Exercise aim =
The lines from the start of the data through the line containing "160 132 170" are to be reproduced exactly, both ends included.
(Beginning of Exercise materials)
A landscape with many valleys, sampled at points; each row gives a point and its height.
A ball rolls from a point to whichever of its 2 nearest points has the largest drop for the distance, and stops where none of them is lower. Distance is the straight distance between rows; heights are no part of it.
<318>: [116 142 123 142 111 158 178 110 160 135 175 161 161  56 177  88 111 147
 127 117 138 125 174 102 133]  h=220
<263>: [136 146 115 118 125 133 106 117 116 163 111 119 134  75 141 130 119 150
 139 183 114 192 163 195  98]  h=314
<870>: [147  99 108 155 134 136 148 141 112 122 142  82 124 138  90  63 148 149
 142 114 152 128 138 101 113]  h=556
<161>: [126 141 149  78 165 174 153 158 118 144 133 108 108 102 184 102 132 147
 144 151 117 188 159 174 151]  h=301
<492>: [157 145 133 146 142 105 120 104 112 159 105  93 127  91 106 113  60 106
 106 148 139 109  64 124 125]  h=591
<12>: [119 140 113 152  72 145 143 156 116 114  70  74  77 153 126 139  98 174
 115 121 117 120 146  69 129]  h=240
<961>: [135 130 145 134 151 127  84  84 146 122  99 112  91 126 134 124  76 170
  96 119 123 119  68  73 142]  h=511
<1034>: [ 84 159 123 136 189 121 180 136 184  70 125 135 161 150 190 156  73 140
 121 141  94 119 112 135 119]  h=404
<313>: [155 144 173 167 149 153 109 118 150  69 142 112 121 122 159 105 107 111
 133 111 144 120  96 145 184]  h=248
<828>: [145 133 150 152 103  88 135 109  74 157  93 126 153 178  38  61 137 108
 123 148 134  80 104 130 139]  h=448
<1066>: [128 157 103 141  97 174 116 150  86 116  83  92 127 194 102 119 100 132
 141 100 118  98 157  92 134]  h=178
<927>: [115 140 128 101 160 126 138 128 140 108  95  99 124  77 118 150  85 152
 138 180 117 161 136 147  70]  h=360
<813>: [122 134 163 103 131 126 134  84 149 118 106  74  85 137 129 122  41 134
 131 183 105 115  85  95 142]  h=483
<860>: [146  97 173  66 116 143 148  65 128 144 175 161 141  94 124 187 134 118
 151 141  83 160 132 170 157]  h=756
<812>: [155 145 110 155  63 142 128 151  72 116 106 151 128 133 105 146 153 106
 136 142 153 142 151 154  95]  h=494
<539>: [116 148 119 117 151 143 164 132 167  85 121 158 173 162 170 155  98 151
 114 137  94 130 173 190 117]  h=443
<928>: [118 139 122 145 120 101 105 139 161 104  97 129  97 154 115 150 160 157
 112 134 119 136 155 127 110]  h=480
<780>: [110 104  99  82 155 140 152  97 120 125 122 144 127 112 159  94 158 140
 113 122 143 144 157 122 150]  h=549
<1170>: [188 129 134 125  81 122 123 123 127 186 106  75 137 156 132 149 112  96
 127 153 125 144 111 123 116]  h=68
<428>: [ 81  91 116 139 149 113  97  95 151 151 129  77  87 146 142 128 144 172
 122 161 111 107 155 144 180]  h=461
<945>: [116 136 103 104 175 184 116 130 145 111 148 125 137 119 142  99 117  77
 142 134 152 160 100 119  88]  h=641
<241>: [173 154 152 110 136 125  92 173 151  97 126 110 113  88 166 111 122 103
 124 131 143 116 120 169 154]  h=177
<796>: [168 119 146 109  87 163 165 125 101 192 123 131 174  94 105 201 100 106
 166 113 138 167  63 153 149]  h=481
<202>: [124 116 129 118 122 140  64 131 106 120 154 160 120  66 149 151 155 122
 130 121 133 151 109 140  94]  h=376
<776>: [126 135 115  96  99 124  88  58 107 129  62  89 116 138 134  97  88 132
  78 144 141 141  83  77 119]  h=542
<208>: [154 142  96 151 107 111 112 163  66 134 117 140 145  71  97  81 123 127
 105  97 150 127 123 102  86]  h=417
<1064>: [144  83 179 110  73 107 124 171 110 132 149 130 131 108  75 189 151  69
 126 122 136  92  65 107  87]  h=383
<1022>: [160 104 122 101 126 164 132 131  99 146 152 160 151  72 134 207 127 110
 126 115 137 172  83 166  99]  h=463
<47>: [128 132 107 166  98 110 119 150  62  77  90  99 112 121  94  97 122 166
  83 123 141 103 124  91  88]  h=327
<764>: [121 130 134 167  85 112 102 108  99 126 113  91 134 165  72  73  98 146
  91 133 158  88 106 120 122]  h=396
<888>: [152 170 205 126  71  94 112 103  97 137 105 150 154  94  99 132 115 128
 139 137 140 105 116  99  78]  h=365
<991>: [144 126 133  82 123 153 129 204 153 129 130 155 121 103 187 119 161 101
 137 135 121 140 193 153 116]  h=58
<1098>: [ 58 120  81 115 191 129 107 111 216 156 131 120 105 120 153 120  86 103
  75 158 170 135 107 157 110]  h=540
<1010>: [ 95 162 153 182  76 110 138 198  85 103 124 138 103  95 115 125 153 141
 125 111 140 130 175 116 131]  h=366
<826>: [167 118  92 128 103 116 101  82 158 179 104 142 148 169 102 120 121 190
 139 117  92 137 145 101 114]  h=150
<544>: [144 113 142 144 127 102 126  74  51 101 137 176 131 150  89 171 150  98
  84 127 141 119 114 129  99]  h=560
<191>: [105 133 109 127 154 155 113 125 160 104 142 160 141 146 117 144 123  74
 108 137 134 113 147 135  98]  h=660
<944>: [103 113 141  86 205 147 128  94 154 102 150 141 104 107 140 202 112 137
 138 154  90 137 137 140 107]  h=704
<1013>: [135 147  86 146 146 110 129 182  61 134 128  87 112  89 153 122 143 108
 147 119 145 101 134 105 143]  h=300
<535>: [101 143 116 167  67 120 134 162 115  87 131  99  83 109 129 138 126 164
 129 110 123  69 176  89 145]  h=303
<220>: [ 89 159  88 134 140 110 125 121 126  83  99 151 135 161 136 162 162 154
  89  94 126 109 175 142 139]  h=543
<429>: [151  68 137 109  55 163 146 109 126 141 154 159 118 121 153 118 128  96
  89 126 127 120  74  98 161]  h=822
<284>: [131 114  99 156 115  97 114 182  58 146 152 149 135 101 123 126 177  91
 141 107 129 126 126  74 105]  h=375
<211>: [148 125 122 104 106 150 138 154 184 145 142 179 149  78 169  72 133 127
 146 133 107 121 186 154 152]  h=146
<214>: [160 132  86 141 142 139 118 100 138 129 134  98 169 137 173  80 106 130
 123 130 142 147 115 175 174]  h=594
<769>: [191 151 196 151 164  73 160 119  72 137  92 157 150 173  95 130 122 124
 160 134 127  97  84 116 130]  h=637
<557>: [166  98 143 107  98 137 163  71  96 129 144 142 120 110 155 138 137 107
 113 139 115 149 111 138 161]  h=793
<963>: [130 145 145 131  88 142  73 152 186  97 159 126  86 120 121 105 157 151
 166  89 137 106 168 116 166]  h=689
<347>: [169  78 154  90 140 151 162  84 148 197 147 144 109 146  87 150  94 115
 148 145 122 134  76 107 162]  h=386
<537>: [ 69  88 129 119 140 151 144 120 161 156 176 116  83 118 131 119 174 122
 130 159 116 115 172 145 166]  h=489
<871>: [ 62 162 132 170 100 108 126 142 139  53 150 182 154 173 118 142 171 138
 106  59 124 101 183 136 148]  h=602
<100>: [149 115 153 121  83 125 130  86  64 121 144 128 159 129 119 171 126  93
 111 127 161 136  50 126  96]  h=488
<501>: [125 126 191 107 107 127 126  88 125 141 127  98  90  92  90 165  71 137
 157 169 126 144  88  83  92]  h=464
<1033>: [127 130 134 155  94 107 127 165 115 105 122 129  84 110 102 137 159 125
 115 130 157 173 153 130  73]  h=422
<811>: [166 138  98 115 169 157 122 131 154 130 122 124 162 127 152  81  74  63
 154 128 153 156  77 133 165]  h=622
<646>: [ 92 121  96 189  99 111 118 233  88 148 159 149 113 111  84 122 166  96
 113  96 100 132 124  98 154]  h=426
<757>: [129 151  87 129 125 198  93 127 115 121 111  84 111 189 100 140  75 123
 166 104 159 128 120 131  95]  h=239
<278>: [152 150 106 122 131  97 112  86 171 142 123 163 172 167 153 108 161 158
 113 108  95 117 146  94 138]  h=280
<84>: [182 138 192 152 137  79 182 115 100 113  90  98 139 137 108 127 108 145
 123 172 106  91 126 129 117]  h=697
<738>: [100 155  93 112 177 158 124 166 157 123 133 126 165 159 180 135 113 126
  89 176  84 142 143 223 116]  h=482
<524>: [ 67 130 142  65 204 149 149 142 114 117 145 127 137  99 225 132 105 137
 106 147  94 183 138 159 160]  h=340
<810>: [ 98 118 124 107 167  97  59  69 187 117 147  83 116 168 182 149 153 197
 124 115  88 103 146 144 155]  h=419
<1003>: [ 92 177 104 130 144 142 162 128 140 103 137 112 144  88 182  99 121 125
 137 132 145 104 163 120  89]  h=272
<540>: [161  68 106 154  66 122 114 138 112 159 164 133  95 144 151 135 162 114
  78 123 107 133  91 126 157]  h=847
<881>: [157 128 140 161 132  87 147 114  93 145  87 156 172 181  96 109 159 136
 161 121 131  95 139 137 119]  h=541
<754>: [128 111 143 165 101 139 172 126  80 103 125 164 117 184  77 160 153 104
 114 131 140 135 139 150  91]  h=568
<1075>: [169 143 187 123 169 112 142  71 114 110  82 169 109 153 122 141 127 135
 140 108 158 121  97 128 155]  h=711
<194>: [142  81 116  82 132 122 128  65 126 182 137 120 104 138 100  94 135 117
 142 165 138 151 108 110 123]  h=349
<94>: [160  96 138 157 134 111 117 147 146 125 174 177 123 172 129  98 199 130
 148  81 128 151 131  96 162]  h=593
<667>: [ 94 134  82 145 160 122 121  86 166 152 102 137 163 114 162  90  74 114
  76 138 156 134 102 175 145]  h=561
<762>: [155 124 165  98 192  87 138  57 115 130 114 167 142  86 119 126 123 143
 127 120 134 134 116 132 128]  h=667
<109>: [ 77 149 138 170 118 106 153 159 131  55 133 189 130 132  62 109 148 132
 103  77 163  90 176 129 113]  h=650
<848>: [105 127  94  77 192 122 151 121 179 158 121 110 169 144 165 135 124  84
 101 169  89 157 154 181 142]  h=506
<106>: [ 48 148 121 184 119  94 144 200 130 137 159 162  91 155  78 121 189 105
 109 104 133 113 155 113 158]  h=455
<186>: [ 76 171 120 200 134  94 112 189 137 110 143 139 109 198 105 137 194 103
 155  69  98 152 154 105 164]  h=490
<565>: [198  85 124 137  48 108 101 172 159 173 126 117 154 186 119 135 138 115
 125 135 108 178 101 134 103]  h=153
<1079>: [ 79 178 107 112 146 107 157 108 154 113  83 100 161  77 155 116  87 161
 118 147 148 155 149 122  63]  h=320
<364>: [ 91 131 100  78 181 145 138 100 224 149 114 141 118 123 139 116 132 122
  92 168 114 137 155 156 120]  h=524
<906>: [149 100  86 134 136 125 112  85 147 158 111 124 127 163  90 110 151 155
 157 149 132 156 161 156 131]  h=278
<204>: [103 120  58 139 116 161 118 153  69 151 142  90  96 102 128  86 150 138
 164  99 142 111 171 113 174]  h=224
<874>: [156 135 128 105 163 141 100 111  85 127 121 105 131  96 174 143 142 148
 129 145  88 176 127 185 145]  h=218
<986>: [173  93  94 152 146 148 125 149 141 128 131 123 153 164 102  80 108 145
 146 105 101  97 120  95 102]  h=516
<1149>: [124 125 190 105  65 127 148  80  70 137 131 108 114  50  97 144 114 137
 140 146 155 121 122  98 103]  h=432
<1140>: [142 100 154 104  58 106 114 137  86 180 147  97 201 101  90 171 154 106
 119 135 150 120  58 109  80]  h=429
<330>: [136 137 147 135 147 171  92 166 157 125 144 117  88 103 134 126 102 147
 152 122 163 149 112 172 119]  h=250
<1109>: [ 42 133  72 152 145 126 143 183  99 155 157 106 107 119 128 107 155 167
 147 115 118 111 198 130 150]  h=159
<503>: [158  88 141 134  82 109 105 190 104 119 112 146 149 166  59 167 142  84
 105 120 114 108 107 104  89]  h=328
<392>: [ 65  95 121  96 173 131 175 127 133 167 157 140 111 107 147  80 162 158
 113 144 156 125 196 155 179]  h=513
<337>: [134 152 129 133 145  91  95  95  94 104  53  66 127 115  96 121  64 112
  64 169 128 154  58 103 126]  h=566
<854>: [166 128 168 127  43 133 120 144 161 124 108 117 105 165 127  99 123  97
 172 119 174 121  94  82 131]  h=216
<370>: [142 125 120 132 135 170 113 138  87 112 136 123 105  77 171 155 108 135
 111 144 110 149 133 128 125]  h=302
<1157>: [ 93 137  83 108 141  88  78  96 196 160 133 129 131 161 167 124 166 162
 115  93 119 108 155 119 176]  h=363
<410>: [ 90 110 116 127 200 112 111  94 146  99 152 146 111 165  99 187 126 127
 130 133 154 133 129 129  93]  h=683
<853>: [144  97 148  65 149 143 127 127 127 118 163 147 120  90 150 207 140  90
 175 167  80 164 135 126 136]  h=726
<336>: [119 136 111 160 114 111 157 183 142 101 102 165 124 134  52 127 132 118
 129  85 149 101 150  88  83]  h=692
<615>: [118 134 125 116 162 116 187  78  92 169 113 162 134  79 134 119 154 158
 146 126 146 127 146 124 154]  h=603
<1125>: [ 45 137  70 126 181 144 155 105 149 140 153 124 156 128 154 153 124 192
 144 141 134 125 168 126  74]  h=162
<476>: [143 100 157  83 114 166 167 121 114 219 109 124 121 133  87 185  94 108
 150  98 178 127  44 109 153]  h=427
<727>: [122 139 152 185  98 118 136 171 132 127 153 143 121 174 105 107 219 101
 190  67 137 142 139 117 171]  h=537
<723>: [159 146 139 102 153 126 142 191 187 123 133 115 132  97 197 107 137  69
 139 182 121 129 152 168 136]  h=117
<1185>: [141 136 173 148 167 161 107  76 137  91 156 129 132 136 152 122 125 160
 122 108  97  68 120 157 209]  h=325
<447>: [153 122 144 142 145 135  88 132 181  88 174 153 113 172 128 124 156 143
 187  99 118 121 145  96 133]  h=644
<86>: [128 111  97 158 157 167 121 173 143  91 169 139 123 150 109 105 121 141
 148  95  92  77 144 162 129]  h=458
<902>: [192 104 144 116  59 118  96 166 144 145 118 150 148 147 100 183 163  78
 105 121 116 141 104 157 107]  h=249
<964>: [124 116 114 141 172 113 114 112 150  94 157 105 151 154 150 109  95 159
 129  96  99  69 113 152 161]  h=395
<413>: [ 42 147 110 146 173 113 157 160 164 139 150 123 123 115 148 119 133 202
 165 109 134 102 193 140 105]  h=92
<40>: [166 177 203 159  75 130 151 111 137 124 118 115 120 135 125 109 102 126
 153 139 149 112 126  91 123]  h=284
<1053>: [182 113 163  74  59 129 132 133 123 177  83 101 142 173 126 124 132  94
 149 154 156 126  62  83 120]  h=137
<965>: [103 160 123  98 199 127 170 145 139  64 135 135 156  99 216 140  84 140
 129 106  89 168 101 136 148]  h=373

Call two points neighbours if one is among the 2 nearest of the other. Go from one point of each pair to the other, from neighbour to neighbour, staying as low as possible. Name the highest point that can't be avoided.
<874> and <826> -> <796>
<1066> and <1170> -> <754>
<413> and <991> -> <1003>
<47> and <991> -> <208>

For each start below, name the point where the ball stops.
<667> -> <874>
<337> -> <1170>
<492> -> <1170>
<429> -> <874>
<540> -> <874>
(End of Exercise materials)
Answer to this problem =
A landscape with many valleys, sampled at points; each row gives a point and its height.
A ball rolls from a point to whichever of its 2 nearest points has the largest drop for the distance, and stops where none of them is lower. Distance is the straight distance between rows; heights are no part of it.
<318>: [116 142 123 142 111 158 178 110 160 135 175 161 161  56 177  88 111 147
 127 117 138 125 174 102 133]  h=220
<263>: [136 146 115 118 125 133 106 117 116 163 111 119 134  75 141 130 119 150
 139 183 114 192 163 195  98]  h=314
<870>: [147  99 108 155 134 136 148 141 112 122 142  82 124 138  90  63 148 149
 142 114 152 128 138 101 113]  h=556
<161>: [126 141 149  78 165 174 153 158 118 144 133 108 108 102 184 102 132 147
 144 151 117 188 159 174 151]  h=301
<492>: [157 145 133 146 142 105 120 104 112 159 105  93 127  91 106 113  60 106
 106 148 139 109  64 124 125]  h=591
<12>: [119 140 113 152  72 145 143 156 116 114  70  74  77 153 126 139  98 174
 115 121 117 120 146  69 129]  h=240
<961>: [135 130 145 134 151 127  84  84 146 122  99 112  91 126 134 124  76 170
  96 119 123 119  68  73 142]  h=511
<1034>: [ 84 159 123 136 189 121 180 136 184  70 125 135 161 150 190 156  73 140
 121 141  94 119 112 135 119]  h=404
<313>: [155 144 173 167 149 153 109 118 150  69 142 112 121 122 159 105 107 111
 133 111 144 120  96 145 184]  h=248
<828>: [145 133 150 152 103  88 135 109  74 157  93 126 153 178  38  61 137 108
 123 148 134  80 104 130 139]  h=448
<1066>: [128 157 103 141  97 174 116 150  86 116  83  92 127 194 102 119 100 132
 141 100 118  98 157  92 134]  h=178
<927>: [115 140 128 101 160 126 138 128 140 108  95  99 124  77 118 150  85 152
 138 180 117 161 136 147  70]  h=360
<813>: [122 134 163 103 131 126 134  84 149 118 106  74  85 137 129 122  41 134
 131 183 105 115  85  95 142]  h=483
<860>: [146  97 173  66 116 143 148  65 128 144 175 161 141  94 124 187 134 118
 151 141  83 160 132 170 157]  h=756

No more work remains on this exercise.